- What the task asks:
Go through the lines below and transcribe each one exactly.

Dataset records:

Below is a small trained network, with its code and all its weights. Each question gives an input and a class and asks what happens when units are switched off, that is, made to give their printed mean instead of their output.

import numpy as np


def w(rows, s, z=0):
    codes = np.array(rows[::2]) - 128.0
    scale = np.full(codes.shape[1], s)
    scale[-1] = z or s
    return codes * scale


def f(y):
    return y / 2 * (1 + np.tanh(0.7978845608 * (y + 0.044715 * y**3)))


def log_softmax(a):
    a = a - a.max(-1, keepdims=True)
    return a - np.log(np.exp(a).sum(-1, keepdims=True))


def net(x, mask):
    res = np.array(x, float).reshape(1, 4) / 4 @ E
    y = f(res @ A[0][:, :-1].T + A[0][:, -1])
    res = res + np.where(mask, y, B[0][:, -1]) @ B[0][:, :-1]
    return log_softmax(res[-1] @ U[:, :-1].T + U[:, -1])


A, B = {}, {}
E = w([
[83,185,179,126,193,77,77,242,119,164],'x0',
[127,145,66,24,202,101,74,113,112,102],'x1',
[67,63,57,88,54,85,75,86,222,67],'x2',
[115,90,144,71,244,77,188,153,167,154],'x3',
],0.011)
A[0] = w([
[166,246,170,141,121,155,152,169,71,155,191],'N0',
[116,137,87,95,120,93,103,165,161,139,144],'N1',
[161,116,87,130,94,180,191,91,89,121,115],'N2',
[136,134,140,99,117,83,112,117,138,110,137],'N3',
[152,211,165,103,165,153,160,194,83,171,157],'N4',
[186,143,133,73,170,105,145,90,78,133,142],'N5',
[116,144,147,74,172,119,160,152,143,110,212],'N6',
[135,189,147,168,143,102,146,157,138,154,186],'N7',
[119,66,107,150,147,161,138,67,163,150,202],'N8',
[139,95,149,159,51,154,132,123,174,138,135],'N9',
[167,102,104,99,104,134,166,69,94,89,151],'N10',
[126,208,176,193,115,124,124,195,69,132,198],'N11',
[152,191,155,136,124,154,104,130,71,154,173],'N12',
[79,98,141,149,104,169,192,95,161,134,187],'N13',
[124,128,111,83,129,69,120,167,153,123,247],'N14',
[166,81,97,130,88,127,180,73,146,86,252],'N15',
],0.012,0.0032)
B[0] = w([
[155,223,63,168,197,121,102,156,8,146,255],'N0',
[97,137,103,143,146,112,160,113,113,164,167],'N1',
[104,132,161,187,132,120,148,80,152,46,197],'N2',
[108,132,124,105,165,145,150,111,110,133,146],'N3',
[141,169,95,83,134,90,128,123,96,185,250],'N4',
[172,118,112,104,155,184,162,155,188,184,184],'N5',
[101,84,145,105,132,110,128,83,209,143,183],'N6',
[84,174,98,134,110,90,98,114,90,93,193],'N7',
[183,107,112,152,101,151,193,105,139,94,181],'N8',
[141,42,195,49,80,122,133,97,184,186,201],'N9',
[154,169,117,155,130,137,193,138,120,68,190],'N10',
[117,155,117,209,103,142,84,185,88,73,248],'N11',
[133,154,93,161,142,139,117,185,75,90,203],'N12',
[154,104,197,129,99,105,165,76,181,112,186],'N13',
[96,127,134,129,131,131,108,107,177,190,180],'N14',
[170,152,122,147,125,137,248,75,107,114,218],'N15',
],0.011,0.017)
U = w([
[133,166,80,94,129,92,163,111,75,169,53],'0',
[166,60,169,117,112,81,163,96,188,95,138],'1',
[4,78,145,95,159,116,97,120,180,170,216],'2',
[157,68,127,70,124,201,165,132,174,156,252],'3',
[116,131,132,161,142,193,168,97,104,75,29],'4',
[90,94,196,137,74,136,80,203,104,102,86],'5',
[117,166,89,138,148,99,90,245,56,106,135],'6',
],0.011,0.0017)

Each question gives the input, the list of numbers given to net, and the class t.
The units are the neurons (one row each of A and B). Each row of codes is followed by its name. A weight is (code - 128) times the scale printed after its matrix; where a second scale follows, it is the last column's (A, B and U).
mask holds one flag per neuron, in row order. A switched-off neuron (its flag False) gives its mean, the last column of its row in B, instead of its output. The means were averaged over made-up inputs and are rounded, as every weight is.
A unit's drop is (log p(t) with every unit on - log p(t) with that unit switched off) / (log p(t) with every unit on - log p(t) with every unit switched off).
The circuit of an input: a set's keep is (log p(t) with only the set's units on - log p(t) with every unit switched off) / (log p(t) with every unit on - log p(t) with every unit switched off). Starting from the 12 units with the biggest drops (on a tie, the unit counted first), units are removed one at a time, each time the one whose removal leaves the highest keep (on an exact tie, the one counted first), for as long as the keep stays at least 0.8.
units of the circuit, in order: the units of the circuit, biggest drop first
unit that matters most: the unit with the biggest drop
k most important neurons: the k neurons with the biggest drops, biggest first
drop when u is switched off: that unit's drop, to one decimal
input [-1,7,-2,-1], class 3: units of the circuit, in order	(N0, N5)
input [2,-8,0,7], class 2: unit that matters most	N15
input [-8,5,-2,7], class 1: 2 most important neurons	(N0, N2)
input [-2,6,7,2], class 1: 2 most important neurons	(N0, N4)
input [-2,3,-8,5], class 6: 3 most important neurons	(N15, N0, N9)
input [1,-8,0,7], class 1: 2 most important neurons	(N0, N13)
input [-5,7,7,0], class 4: 2 most important neurons	(N9, N10)
input [-2,8,4,0], class 3: 2 most important neurons	(N0, N4)
input [3,-3,2,0], class 5: units of the circuit, in order	(N0, N15)
input [-4,7,5,6], class 3: drop when N5 is switched off	0.1
input [-6,7,1,8], class 3: drop when N5 is switched off	0.2
input [0,-4,1,-1], class 1: drop when N0 is switched off	0.1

- Response:
Below is a small trained network, with its code and all its weights. Each question gives an input and a class and asks what happens when units are switched off, that is, made to give their printed mean instead of their output.

import numpy as np


def w(rows, s, z=0):
    codes = np.array(rows[::2]) - 128.0
    scale = np.full(codes.shape[1], s)
    scale[-1] = z or s
    return codes * scale


def f(y):
    return y / 2 * (1 + np.tanh(0.7978845608 * (y + 0.044715 * y**3)))


def log_softmax(a):
    a = a - a.max(-1, keepdims=True)
    return a - np.log(np.exp(a).sum(-1, keepdims=True))


def net(x, mask):
    res = np.array(x, float).reshape(1, 4) / 4 @ E
    y = f(res @ A[0][:, :-1].T + A[0][:, -1])
    res = res + np.where(mask, y, B[0][:, -1]) @ B[0][:, :-1]
    return log_softmax(res[-1] @ U[:, :-1].T + U[:, -1])


A, B = {}, {}
E = w([
[83,185,179,126,193,77,77,242,119,164],'x0',
[127,145,66,24,202,101,74,113,112,102],'x1',
[67,63,57,88,54,85,75,86,222,67],'x2',
[115,90,144,71,244,77,188,153,167,154],'x3',
],0.011)
A[0] = w([
[166,246,170,141,121,155,152,169,71,155,191],'N0',
[116,137,87,95,120,93,103,165,161,139,144],'N1',
[161,116,87,130,94,180,191,91,89,121,115],'N2',
[136,134,140,99,117,83,112,117,138,110,137],'N3',
[152,211,165,103,165,153,160,194,83,171,157],'N4',
[186,143,133,73,170,105,145,90,78,133,142],'N5',
[116,144,147,74,172,119,160,152,143,110,212],'N6',
[135,189,147,168,143,102,146,157,138,154,186],'N7',
[119,66,107,150,147,161,138,67,163,150,202],'N8',
[139,95,149,159,51,154,132,123,174,138,135],'N9',
[167,102,104,99,104,134,166,69,94,89,151],'N10',
[126,208,176,193,115,124,124,195,69,132,198],'N11',
[152,191,155,136,124,154,104,130,71,154,173],'N12',
[79,98,141,149,104,169,192,95,161,134,187],'N13',
[124,128,111,83,129,69,120,167,153,123,247],'N14',
[166,81,97,130,88,127,180,73,146,86,252],'N15',
],0.012,0.0032)
B[0] = w([
[155,223,63,168,197,121,102,156,8,146,255],'N0',
[97,137,103,143,146,112,160,113,113,164,167],'N1',
[104,132,161,187,132,120,148,80,152,46,197],'N2',
[108,132,124,105,165,145,150,111,110,133,146],'N3',
[141,169,95,83,134,90,128,123,96,185,250],'N4',
[172,118,112,104,155,184,162,155,188,184,184],'N5',
[101,84,145,105,132,110,128,83,209,143,183],'N6',
[84,174,98,134,110,90,98,114,90,93,193],'N7',
[183,107,112,152,101,151,193,105,139,94,181],'N8',
[141,42,195,49,80,122,133,97,184,186,201],'N9',
[154,169,117,155,130,137,193,138,120,68,190],'N10',
[117,155,117,209,103,142,84,185,88,73,248],'N11',
[133,154,93,161,142,139,117,185,75,90,203],'N12',
[154,104,197,129,99,105,165,76,181,112,186],'N13',
[96,127,134,129,131,131,108,107,177,190,180],'N14',
[170,152,122,147,125,137,248,75,107,114,218],'N15',
],0.011,0.017)
U = w([
[133,166,80,94,129,92,163,111,75,169,53],'0',
[166,60,169,117,112,81,163,96,188,95,138],'1',
[4,78,145,95,159,116,97,120,180,170,216],'2',
[157,68,127,70,124,201,165,132,174,156,252],'3',
[116,131,132,161,142,193,168,97,104,75,29],'4',
[90,94,196,137,74,136,80,203,104,102,86],'5',
[117,166,89,138,148,99,90,245,56,106,135],'6',
],0.011,0.0017)

Each question gives the input, the list of numbers given to net, and the class t.
The units are the neurons (one row each of A and B). Each row of codes is followed by its name. A weight is (code - 128) times the scale printed after its matrix; where a second scale follows, it is the last column's (A, B and U).
mask holds one flag per neuron, in row order. A switched-off neuron (its flag False) gives its mean, the last column of its row in B, instead of its output. The means were averaged over made-up inputs and are rounded, as every weight is.
A unit's drop is (log p(t) with every unit on - log p(t) with that unit switched off) / (log p(t) with every unit on - log p(t) with every unit switched off).
The circuit of an input: a set's keep is (log p(t) with only the set's units on - log p(t) with every unit switched off) / (log p(t) with every unit on - log p(t) with every unit switched off). Starting from the 12 units with the biggest drops (on a tie, the unit counted first), units are removed one at a time, each time the one whose removal leaves the highest keep (on an exact tie, the one counted first), for as long as the keep stays at least 0.8.
units of the circuit, in order: the units of the circuit, biggest drop first
unit that matters most: the unit with the biggest drop
k most important neurons: the k neurons with the biggest drops, biggest first
drop when u is switched off: that unit's drop, to one decimal
input [-1,7,-2,-1], class 3: units of the circuit, in order	(N0, N5)
input [2,-8,0,7], class 2: unit that matters most	N15
input [-8,5,-2,7], class 1: 2 most important neurons	(N0, N2)
input [-2,6,7,2], class 1: 2 most important neurons	(N0, N4)
input [-2,3,-8,5], class 6: 3 most important neurons	(N15, N0, N9)
input [1,-8,0,7], class 1: 2 most important neurons	(N0, N13)
input [-5,7,7,0], class 4: 2 most important neurons	(N9, N10)
input [-2,8,4,0], class 3: 2 most important neurons	(N0, N4)
input [3,-3,2,0], class 5: units of the circuit, in order	(N0, N15)
input [-4,7,5,6], class 3: drop when N5 is switched off	0.1
input [-6,7,1,8], class 3: drop when N5 is switched off	0.2
input [0,-4,1,-1], class 1: drop when N0 is switched off	0.1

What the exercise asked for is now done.